These are the activations of a small neural network, seen along a few directions. Each row is one input.
Each table varies a few parts of the input and shows all the possible inputs, shuffled.
A made-up example of a description, with smaller parts first: one of 8 places around a ring, together with either a single point or one of 9 places around a ring or (one of 3 separate values, together with one of 4 places along a line).
Shared parts are said once, and a part with two or three values counts as separate values.

Other details of the inputs vary at random and push rows far along three fixed directions, the same in every table; ignore that.

Table:
r1: [ 20 -16 -26 -15 -24   3 -23 -29 -20   6 -35]
r2: [-26  -2   9 -11   1  -6   2  17   0  16  17]
r3: [ 20  -1 -15   2  17   4  17 -17  13  -3 -19]
r4: [-42 -26  22 -20 -19 -10 -16  17   9  30  32]
r5: [ 38  18 -24  10  12   9  14 -23 -10 -18 -32]
r6: [-14   9  17   1  22   2  10  15   5   6  21]
r7: [  3 -12 -31   1  -6 -10  68   6  85 -14   4]
r8: [-30   0  13  -9   2 -11   2  16   3  14  20]
r9: [ 43  22 -23  11  15   4  25 -17   6 -24 -27]
r10: [-13  18  22   4  31   0   3   8  -9   4  17]
r11: [ 42  18 -23  10  39  15  25 -26   1 -15 -35]
r12: [  5 -27 -12 -23 -14  -2 -30 -33 -19  25 -29]
r13: [ -8  16  19   4   5  -2 -30   5 -42   6   0]
r14: [ 32  20 -24  14  15   9  29 -12  15 -26 -21]
r15: [-30 -16  19   0 -18  -4   2  27  26   1  37]
r16: [-8 19 18  7 32  0  4  3 -8  1 11]
r17: [-11 -51 -25 -42 -50 -11 -23 -22   4  37 -20]
r18: [ 12 -24 -19   1 -29  -1  28  -1  61  -9   0]
r19: [ 10 -28 -19 -23 -40  -4 -40 -30 -34  22 -31]
r20: [ 21 -10 -16  -3  -9  12  -3 -21   0  -8 -22]
r21: [-21  -4  20  10 -10  -9  17  32  40  -5  40]
r22: [-27 -12  18   6 -18  -5   2  26  25   4  35]
r23: [ 30  16 -21  12   9   8  17 -16  -2 -17 -25]
r24: [  8  25  14  21  25   7   5   7 -11 -14   9]
r25: [ 14  38   6  19  36   7  13   4 -22 -25  -2]
r26: [  1 -36 -31 -24 -28  -7  -1 -17  15  20 -26]
r27: [  7 -21 -35  -4 -12  -8  56   2  74  -7  -7]
r28: [-36 -19  17  -8  -7  -7  12  30  34  16  38]
r29: [  6  33   9  21  26   6   7   7 -20 -15  -1]
r30: [-16  13  16   4   3   0 -22  11 -29   3   7]
r31: [  2  13  17   4  13   3 -27  -2 -37   0   5]
r32: [ -1  26   4   8  36   2  13  10 -15  -3  -2]
r33: [-10   5  22   1   5   3 -25   5 -30   1  13]
r34: [-7 26  6  7 32 -4 20  7  0 -5  6]
r35: [-12  16  13  -7  23   2 -21   4 -46  16  -3]
r36: [-17  -1  18  -7 -12  -8 -40   4 -48  17   5]
r37: [-20   5  22  10   5   3   1  23   6  -7  28]
r38: [  0 -37 -19 -29 -46  -2 -41 -25 -26  20 -27]
r39: [-19 -10  27  -8 -16  -8 -43   7 -31  19  16]
r40: [ 16  36  11  24  39  14   6   2 -15 -22   1]
r41: [  8  27  11  12  46  10   7   1 -21  -4  -3]
r42: [ 29 -14 -18  -9 -17   7 -27 -36 -28   7 -32]
r43: [ -7  14  15   6   3  -2 -19   8 -27   2   1]
r44: [-17  15  14  10   9   1   4  20  -4 -10  16]
r45: [ -3   9  17   4   8   4 -27   1 -31   2   8]
r46: [-15   9  13   6   4  -6   9  22   3 -10  23]
r47: [ -1  19  14   6   9   1 -27   0 -43   3  -9]
r48: [ 30   0 -33  -7  10   1  10 -34  -5   0 -44]
r49: [-38 -14  15  -3 -25 -17   6  37  31   4  43]
r50: [-31  -4  21  12  -7  -3  16  37  42  -6  44]
r51: [ 32  18 -23  10  15  12  21 -17  -1 -25 -27]
r52: [  3 -41 -17 -15 -46  -7   2  -7  36   8   3]
r53: [-5 10 18  7 12  2 -3 12 -9 -9 19]
r54: [ 30  10 -24  11   1   1  36  -6  32 -23 -15]
r55: [ 31   7 -15  12   5   8  21 -12  22 -19 -14]
r56: [ 16  -3  -9   9  -6   5  18  -3  30 -11  -4]
r57: [ -9 -41 -12 -21 -28  -9  -6 -12  25  22  -7]
r58: [-14  11  16  -1   3  -3 -28   8 -37   5   8]
r59: [ -3 -29 -14  -4 -31  -2  20   7  57  -5  14]
r60: [  4 -41 -12 -22 -47   2 -45 -27 -20  26 -23]
Each input here is: one of 2 separate values, together with either one of 10 places around a ring or (one of 4 places along a line, together with one of 5 places along a line).
The inputs of r32 and r41 match in every part but the choice among 2 separate values. If r54 is changed in the same way as r32 into r41, which row does it become?
> r21
The inputs of r44 and r20 match in every part but the choice among 2 separate values. If r13 is changed in the same way as r44 into r20, which row does it become?
> r55
A walk changes only the place on the line of 4. It starts at r43 and steps to r23. List the rest of the walk in order.
> r14, r51
Which other rows does r32 become when the place on the ring of 10 takes its other values? List them by row number.
> r2, r7, r8, r17, r26, r27, r34, r35, r48
Which other rows does r37 become when the choice among 2 separate values takes its other values? List them by row number.
> r51
A walk changes only the place on the line of 5. It starts at r30 and steps to r14. List the rest of the walk in order.
> r1, r58, r49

= What you will do =
Could you return all of the data exactly as written?

= Expected answer =
These are the activations of a small neural network, seen along a few directions. Each row is one input.
Each table varies a few parts of the input and shows all the possible inputs, shuffled.
A made-up example of a description, with smaller parts first: one of 8 places around a ring, together with either a single point or one of 9 places around a ring or (one of 3 separate values, together with one of 4 places along a line).
Shared parts are said once, and a part with two or three values counts as separate values.

Other details of the inputs vary at random and push rows far along three fixed directions, the same in every table; ignore that.

Table:
r1: [ 20 -16 -26 -15 -24   3 -23 -29 -20   6 -35]
r2: [-26  -2   9 -11   1  -6   2  17   0  16  17]
r3: [ 20  -1 -15   2  17   4  17 -17  13  -3 -19]
r4: [-42 -26  22 -20 -19 -10 -16  17   9  30  32]
r5: [ 38  18 -24  10  12   9  14 -23 -10 -18 -32]
r6: [-14   9  17   1  22   2  10  15   5   6  21]
r7: [  3 -12 -31   1  -6 -10  68   6  85 -14   4]
r8: [-30   0  13  -9   2 -11   2  16   3  14  20]
r9: [ 43  22 -23  11  15   4  25 -17   6 -24 -27]
r10: [-13  18  22   4  31   0   3   8  -9   4  17]
r11: [ 42  18 -23  10  39  15  25 -26   1 -15 -35]
r12: [  5 -27 -12 -23 -14  -2 -30 -33 -19  25 -29]
r13: [ -8  16  19   4   5  -2 -30   5 -42   6   0]
r14: [ 32  20 -24  14  15   9  29 -12  15 -26 -21]
r15: [-30 -16  19   0 -18  -4   2  27  26   1  37]
r16: [-8 19 18  7 32  0  4  3 -8  1 11]
r17: [-11 -51 -25 -42 -50 -11 -23 -22   4  37 -20]
r18: [ 12 -24 -19   1 -29  -1  28  -1  61  -9   0]
r19: [ 10 -28 -19 -23 -40  -4 -40 -30 -34  22 -31]
r20: [ 21 -10 -16  -3  -9  12  -3 -21   0  -8 -22]
r21: [-21  -4  20  10 -10  -9  17  32  40  -5  40]
r22: [-27 -12  18   6 -18  -5   2  26  25   4  35]
r23: [ 30  16 -21  12   9   8  17 -16  -2 -17 -25]
r24: [  8  25  14  21  25   7   5   7 -11 -14   9]
r25: [ 14  38   6  19  36   7  13   4 -22 -25  -2]
r26: [  1 -36 -31 -24 -28  -7  -1 -17  15  20 -26]
r27: [  7 -21 -35  -4 -12  -8  56   2  74  -7  -7]
r28: [-36 -19  17  -8  -7  -7  12  30  34  16  38]
r29: [  6  33   9  21  26   6   7   7 -20 -15  -1]
r30: [-16  13  16   4   3   0 -22  11 -29   3   7]
r31: [  2  13  17   4  13   3 -27  -2 -37   0   5]
r32: [ -1  26   4   8  36   2  13  10 -15  -3  -2]
r33: [-10   5  22   1   5   3 -25   5 -30   1  13]
r34: [-7 26  6  7 32 -4 20  7  0 -5  6]
r35: [-12  16  13  -7  23   2 -21   4 -46  16  -3]
r36: [-17  -1  18  -7 -12  -8 -40   4 -48  17   5]
r37: [-20   5  22  10   5   3   1  23   6  -7  28]
r38: [  0 -37 -19 -29 -46  -2 -41 -25 -26  20 -27]
r39: [-19 -10  27  -8 -16  -8 -43   7 -31  19  16]
r40: [ 16  36  11  24  39  14   6   2 -15 -22   1]
r41: [  8  27  11  12  46  10   7   1 -21  -4  -3]
r42: [ 29 -14 -18  -9 -17   7 -27 -36 -28   7 -32]
r43: [ -7  14  15   6   3  -2 -19   8 -27   2   1]
r44: [-17  15  14  10   9   1   4  20  -4 -10  16]
r45: [ -3   9  17   4   8   4 -27   1 -31   2   8]
r46: [-15   9  13   6   4  -6   9  22   3 -10  23]
r47: [ -1  19  14   6   9   1 -27   0 -43   3  -9]
r48: [ 30   0 -33  -7  10   1  10 -34  -5   0 -44]
r49: [-38 -14  15  -3 -25 -17   6  37  31   4  43]
r50: [-31  -4  21  12  -7  -3  16  37  42  -6  44]
r51: [ 32  18 -23  10  15  12  21 -17  -1 -25 -27]
r52: [  3 -41 -17 -15 -46  -7   2  -7  36   8   3]
r53: [-5 10 18  7 12  2 -3 12 -9 -9 19]
r54: [ 30  10 -24  11   1   1  36  -6  32 -23 -15]
r55: [ 31   7 -15  12   5   8  21 -12  22 -19 -14]
r56: [ 16  -3  -9   9  -6   5  18  -3  30 -11  -4]
r57: [ -9 -41 -12 -21 -28  -9  -6 -12  25  22  -7]
r58: [-14  11  16  -1   3  -3 -28   8 -37   5   8]
r59: [ -3 -29 -14  -4 -31  -2  20   7  57  -5  14]
r60: [  4 -41 -12 -22 -47   2 -45 -27 -20  26 -23]
Each input here is: one of 2 separate values, together with either one of 10 places around a ring or (one of 4 places along a line, together with one of 5 places along a line).
The inputs of r32 and r41 match in every part but the choice among 2 separate values. If r54 is changed in the same way as r32 into r41, which row does it become?
> r21
The inputs of r44 and r20 match in every part but the choice among 2 separate values. If r13 is changed in the same way as r44 into r20, which row does it become?
> r55
A walk changes only the place on the line of 4. It starts at r43 and steps to r23. List the rest of the walk in order.
> r14, r51
Which other rows does r32 become when the place on the ring of 10 takes its other values? List them by row number.
> r2, r7, r8, r17, r26, r27, r34, r35, r48
Which other rows does r37 become when the choice among 2 separate values takes its other values? List them by row number.
> r51
A walk changes only the place on the line of 5. It starts at r30 and steps to r14. List the rest of the walk in order.
> r1, r58, r49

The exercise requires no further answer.